REQUIREMENT: When the string "fields" appears in a line of the records, show the whole line.

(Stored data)
※ ※ ※

These are the activations of a small network on made-up records, seen along a few directions, one row for each record.
Each row is followed by the record's values for the fields SELU, KUGEK, BUBU, VUZ, LUSE, ZUPOR.
Not every record has every field; a missing one is left out.
Other fields move the rows too, some of them a lot.
In the rows, zero is written as 500.
Strong random noise was added to every row along 9 fixed directions; ignore it. To show where, here is one row again and again, with new noise each time:
[500,496,514,443,603,365,546,574,670,429,551,547,553,478,304,444,769,528,606,492,650,364,323,556,460,527,525]
[649,488,665,392,552,486,63,251,506,547,371,503,468,496,654,666,505,241,585,423,452,299,670,453,404,524,585]
[436,600,609,424,424,651,330,404,582,514,295,559,707,539,343,549,532,458,710,473,512,290,179,428,534,624,670]
[464,410,573,672,503,547,611,548,501,427,469,695,365,483,457,508,568,411,426,555,588,451,444,520,538,460,528]
[611,190,330,287,355,350,216,648,448,377,366,473,592,504,497,281,602,334,539,466,503,255,562,663,497,498,431]
[397,397,494,338,418,426,701,777,366,434,409,642,454,653,831,622,654,555,387,340,387,583,729,252,564,717,635]
[351,543,488,487,645,418,694,619,606,478,542,522,434,458,519,460,668,648,501,436,546,567,416,308,469,527,657]
[790,540,780,666,827,798,444,330,335,538,484,384,615,538,552,553,508,373,588,476,285,844,460,384,452,502,313]
[763,661,657,608,635,685,121,358,620,566,310,518,591,439,611,784,314,266,678,588,545,592,243,595,626,440,560]
[710,419,646,810,820,516,665,509,486,433,658,578,286,427,532,501,618,369,405,579,567,768,534,549,465,375,296]
[410,595,611,547,467,748,621,557,541,469,348,595,758,572,227,509,584,574,658,526,511,451,64,473,610,589,603]

[335,443,284,666,496,431,295,401,684,504,509,427,344,235,235,151,288,495,498,641,707,298,259,679,465,232,572]	SELU=dezi, KUGEK=kasod, BUBU=nez, LUSE=fer
[275,320,281,401,651,249,740,697,495,462,689,420,407,350,204,255,717,729,290,557,525,299,695,680,393,133,640]	SELU=fadu, KUGEK=kasod, BUBU=nez, VUZ=retin, LUSE=boku
[476,517,538,680,433,801,308,282,542,483,400,424,512,424,312,403,311,472,443,625,490,383,406,643,530,258,511]	SELU=tam, KUGEK=kasod, BUBU=nez, LUSE=fer, ZUPOR=momup
[429,691,490,525,651,437,371,303,589,640,552,451,386,355,621,603,385,510,543,496,521,493,517,364,383,471,666]	SELU=fadu, KUGEK=kasod, BUBU=lumaz, VUZ=retin, LUSE=boku
[631,166,591,604,502,413,387,465,565,373,561,500,406,633,298,474,678,401,514,520,654,427,447,588,465,303,405]	SELU=tam, KUGEK=kasod, BUBU=lumaz, VUZ=nas, LUSE=boku, ZUPOR=kalag
[323,796,604,420,492,425,687,443,501,639,522,567,491,579,688,767,505,631,560,373,427,549,514,157,412,830,658]	SELU=dezi, KUGEK=fav, BUBU=lumaz, VUZ=nas, LUSE=boku
[562,620,688,293,510,345,174,276,480,633,425,517,419,566,810,889,497,329,527,376,406,263,853,393,412,584,706]	SELU=tam, KUGEK=fav, BUBU=lumaz, VUZ=retin, LUSE=boku, ZUPOR=goril
[530,457,534,722,330,723,609,558,481,421,417,710,578,545,335,475,440,406,450,633,576,438,263,722,633,566,320]	SELU=tam, KUGEK=kasod, BUBU=nez, LUSE=fer, ZUPOR=vevi
[547,531,465,292,474,474,222,444,466,571,353,446,514,475,735,714,410,415,452,485,401,419,763,548,538,428,677]	SELU=fadu, KUGEK=kasod, BUBU=nez, VUZ=retin, LUSE=boku
[712,279,356,544,429,481,229,517,296,492,402,517,388,365,722,425,261,155,360,638,411,513,765,746,550,329,345]	SELU=fadu, KUGEK=fav, BUBU=nez, VUZ=retin, LUSE=boku
[427,450,280,205,545,175,537,755,563,521,547,390,566,497,669,442,600,643,546,389,494,537,533,408,513,600,525]	SELU=tam, KUGEK=kasod, BUBU=nez, VUZ=nas, LUSE=boku, ZUPOR=vevi
[774,309,475,653,628,575,506,477,301,416,554,487,451,413,497,300,501,248,414,621,439,679,584,688,474,411,171]	SELU=fadu, KUGEK=kasod, BUBU=nez, VUZ=retin, LUSE=boku
[537,438,406,543,754,555,289,427,538,547,533,238,449,353,479,346,371,558,430,532,449,626,585,541,434,69,580]	SELU=fadu, KUGEK=kasod, BUBU=nez, LUSE=puf
[908,296,634,406,597,414,278,515,353,495,539,356,598,662,527,640,628,367,511,456,364,516,789,751,471,394,258]	SELU=tam, KUGEK=fav, BUBU=lumaz, LUSE=puf, ZUPOR=goril
[572,482,593,578,511,431,452,358,659,426,587,587,489,537,205,535,703,394,600,549,728,278,328,660,427,464,428]	SELU=fadu, KUGEK=kasod, BUBU=lumaz, VUZ=nas, LUSE=boku
[517,390,524,574,664,563,638,603,423,469,567,352,450,558,644,538,525,615,409,439,395,846,600,370,522,300,529]	SELU=tam, KUGEK=kasod, BUBU=lumaz, VUZ=nas, LUSE=boku, ZUPOR=momup
[431,453,258,606,508,490,451,617,585,536,483,387,397,382,508,357,257,625,428,585,565,627,421,653,587,226,550]	SELU=dezi, KUGEK=kasod, BUBU=lumaz, LUSE=fer
[560,162,447,455,324,471,289,456,451,370,446,459,524,560,260,283,615,329,507,507,580,203,560,729,430,368,368]	SELU=fadu, KUGEK=kasod, BUBU=lumaz, VUZ=nas, LUSE=boku
[494,461,334,513,493,323,278,529,695,494,473,446,494,366,362,387,412,506,598,585,709,423,279,679,544,354,499]	SELU=dezi, KUGEK=kasod, BUBU=nez, LUSE=puf
[395,541,456,534,314,703,343,415,436,553,268,486,596,474,472,400,241,444,595,503,404,481,278,377,561,544,582]	SELU=dezi, KUGEK=fav, BUBU=nez, LUSE=puf
[480,494,633,582,449,762,313,381,501,519,305,433,516,606,659,674,323,457,597,449,450,677,331,255,582,465,662]	SELU=tam, KUGEK=kasod, BUBU=lumaz, VUZ=nas, LUSE=boku, ZUPOR=momup
[733,490,505,450,697,413,433,551,503,541,603,272,713,578,439,617,572,561,610,457,475,669,499,662,451,449,308]	SELU=dezi, KUGEK=kasod, BUBU=lumaz, VUZ=nas, LUSE=boku
[653,552,558,635,672,484,590,579,622,478,566,573,492,445,375,590,585,409,550,576,600,575,284,642,560,444,431]	SELU=tam, KUGEK=fav, BUBU=nez, LUSE=puf, ZUPOR=goril
[433,632,703,575,401,665,442,258,449,542,413,660,448,480,463,589,441,374,520,506,500,293,504,391,483,601,657]	SELU=fadu, KUGEK=fav, BUBU=lumaz, LUSE=fer
[469,697,513,672,653,609,501,365,617,674,569,307,511,504,475,569,261,779,550,499,499,745,343,407,481,371,493]	SELU=dezi, KUGEK=kasod, BUBU=lumaz, LUSE=fer
[380,468,227,487,384,428,638,666,685,376,566,454,478,462,365,192,550,717,426,545,703,403,381,606,543,439,503]	SELU=fadu, KUGEK=kasod, BUBU=lumaz, LUSE=fer
[467,285,522,479,480,260,670,564,470,399,696,586,367,551,450,361,750,439,451,450,572,431,657,503,371,525,343]	SELU=tam, KUGEK=fav, BUBU=lumaz, VUZ=nas, LUSE=boku, ZUPOR=momup
[385,544,438,291,540,408,490,513,476,535,465,370,645,484,396,423,560,595,638,362,415,449,353,383,381,583,589]	SELU=dezi, KUGEK=kasod, BUBU=nez, VUZ=nas, LUSE=boku
[587,510,531,543,531,602,470,468,373,530,414,520,439,508,749,621,359,406,426,518,388,725,565,398,554,521,484]	SELU=fadu, KUGEK=kasod, BUBU=nez, VUZ=retin, LUSE=boku
[612,522,391,389,749,585,604,723,405,551,520,168,822,477,427,416,536,741,501,463,267,838,567,607,570,285,463]	SELU=dezi, KUGEK=fav, BUBU=nez, LUSE=puf
[481,434,699,542,339,745,609,358,178,442,455,630,608,637,403,366,566,320,480,414,292,431,546,323,433,853,318]	SELU=fadu, KUGEK=fav, BUBU=nez, LUSE=fer
[565,327,533,720,388,365,769,762,536,371,574,776,373,651,510,576,628,418,496,618,755,614,274,581,650,667,265]	SELU=tam, KUGEK=kasod, BUBU=lumaz, VUZ=retin, LUSE=boku, ZUPOR=vevi
[619,490,574,542,709,527,732,534,334,495,663,355,471,635,665,402,556,616,470,386,343,906,676,287,401,676,218]	SELU=dezi, KUGEK=kasod, BUBU=lumaz, LUSE=fer
[418,479,458,380,565,473,570,602,450,531,532,408,518,485,495,523,562,659,360,460,399,445,805,544,499,281,715]	SELU=fadu, KUGEK=fav, BUBU=lumaz, LUSE=puf
[506,349,454,280,540,410,276,425,628,421,542,235,673,559,194,268,686,630,582,425,510,218,538,588,368,316,564]	SELU=tam, KUGEK=kasod, BUBU=lumaz, LUSE=fer, ZUPOR=kalag
[414,379,362,526,263,480,553,587,525,374,457,646,438,540,485,275,536,450,487,509,634,446,371,472,546,658,400]	SELU=fadu, KUGEK=kasod, BUBU=nez, LUSE=puf
[491,580,622,668,405,440,525,435,706,488,512,822,347,514,488,717,540,381,540,583,770,377,297,531,554,676,460]	SELU=tam, KUGEK=kasod, BUBU=nez, LUSE=puf, ZUPOR=vevi

Here are new rows. What are their fields?
[343,241,220,281,185,261,468,739,516,383,446,515,437,560,604,330,555,596,416,428,534,330,638,486,524,574,497]	SELU=tam, KUGEK=kasod, BUBU=nez, LUSE=puf, ZUPOR=momup
[402,351,476,315,428,362,710,645,311,432,529,611,559,545,357,433,730,471,400,474,394,267,711,551,464,570,526]	SELU=fadu, KUGEK=fav, BUBU=nez, VUZ=retin, LUSE=boku
[559,578,467,544,637,475,710,765,522,552,580,554,391,535,901,843,447,643,234,504,465,835,820,600,671,392,550]	SELU=tam, KUGEK=kasod, BUBU=nez, LUSE=fer, ZUPOR=vevi
[437,726,848,604,535,822,423,101,487,620,435,475,622,598,336,665,443,563,711,456,368,480,302,263,408,629,579]	SELU=tam, KUGEK=kasod, BUBU=lumaz, LUSE=puf, ZUPOR=momup
[602,533,440,413,634,501,340,478,512,491,460,409,563,378,575,467,450,394,613,539,462,582,387,477,518,480,519]	SELU=tam, KUGEK=kasod, BUBU=nez, VUZ=retin, LUSE=boku, ZUPOR=momup
[466,463,441,302,460,292,383,483,479,549,548,468,320,590,878,592,513,533,395,317,433,496,937,305,401,587,584]	SELU=fadu, KUGEK=kasod, BUBU=lumaz, LUSE=fer
[388,540,337,437,716,284,637,627,531,553,560,425,317,347,771,512,459,635,350,455,463,733,663,347,473,377,695]	SELU=dezi, KUGEK=kasod, BUBU=nez, VUZ=retin, LUSE=boku
[445,402,405,451,381,448,846,936,449,402,468,635,608,642,430,542,658,648,360,504,482,477,483,634,639,543,468]	SELU=tam, KUGEK=fav, BUBU=nez, LUSE=puf, ZUPOR=goril
[601,650,583,508,326,673,170,264,521,586,328,534,564,616,709,704,263,382,635,446,477,494,423,384,556,674,515]	SELU=fadu, KUGEK=kasod, BUBU=lumaz, LUSE=puf
[558,368,548,499,643,314,608,476,439,429,682,467,288,548,652,494,716,438,422,362,518,596,790,349,312,549,381]	SELU=fadu, KUGEK=kasod, BUBU=lumaz, VUZ=nas, LUSE=boku
[456,668,868,612,621,718,618,212,520,553,504,650,530,576,302,789,628,445,498,489,497,337,481,454,479,469,606]	SELU=tam, KUGEK=kasod, BUBU=nez, VUZ=nas, LUSE=boku, ZUPOR=vevi
[665,614,563,619,488,462,394,467,628,573,491,628,481,552,567,840,367,430,592,555,656,538,409,644,612,558,455]	SELU=dezi, KUGEK=kasod, BUBU=lumaz, LUSE=puf
[450,438,273,358,387,460,439,688,555,462,448,393,645,461,390,302,513,584,508,525,513,435,431,635,570,423,524]	SELU=fadu, KUGEK=fav, BUBU=nez, LUSE=puf
[619,616,514,677,519,692,425,547,542,532,400,552,498,491,610,768,278,470,427,629,538,707,444,700,715,301,519]	SELU=fadu, KUGEK=kasod, BUBU=nez, LUSE=puf
[382,480,602,568,382,478,581,284,585,434,605,651,322,577,348,375,679,464,472,452,648,232,558,411,362,667,477]	SELU=fadu, KUGEK=kasod, BUBU=lumaz, LUSE=fer
[579,625,584,484,470,504,554,456,592,432,538,552,643,489,366,371,634,485,718,530,605,475,183,458,445,770,339]	SELU=tam, KUGEK=fav, BUBU=lumaz, LUSE=fer, ZUPOR=momup
[477,411,390,422,609,538,490,494,417,519,568,271,554,388,473,190,530,582,385,442,307,506,676,461,350,410,438]	SELU=tam, KUGEK=fav, BUBU=nez, LUSE=fer, ZUPOR=vevi
[311,710,479,576,515,736,746,520,531,470,490,469,622,431,315,262,520,631,546,504,483,602,160,332,522,639,554]	SELU=fadu, KUGEK=fav, BUBU=nez, LUSE=fer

※ ※ ※

RESPONSE TO THIS EXERCISE:
Each row is followed by the record's values for the fields SELU, KUGEK, BUBU, VUZ, LUSE, ZUPOR.
Other fields move the rows too, some of them a lot.
Here are new rows. What are their fields?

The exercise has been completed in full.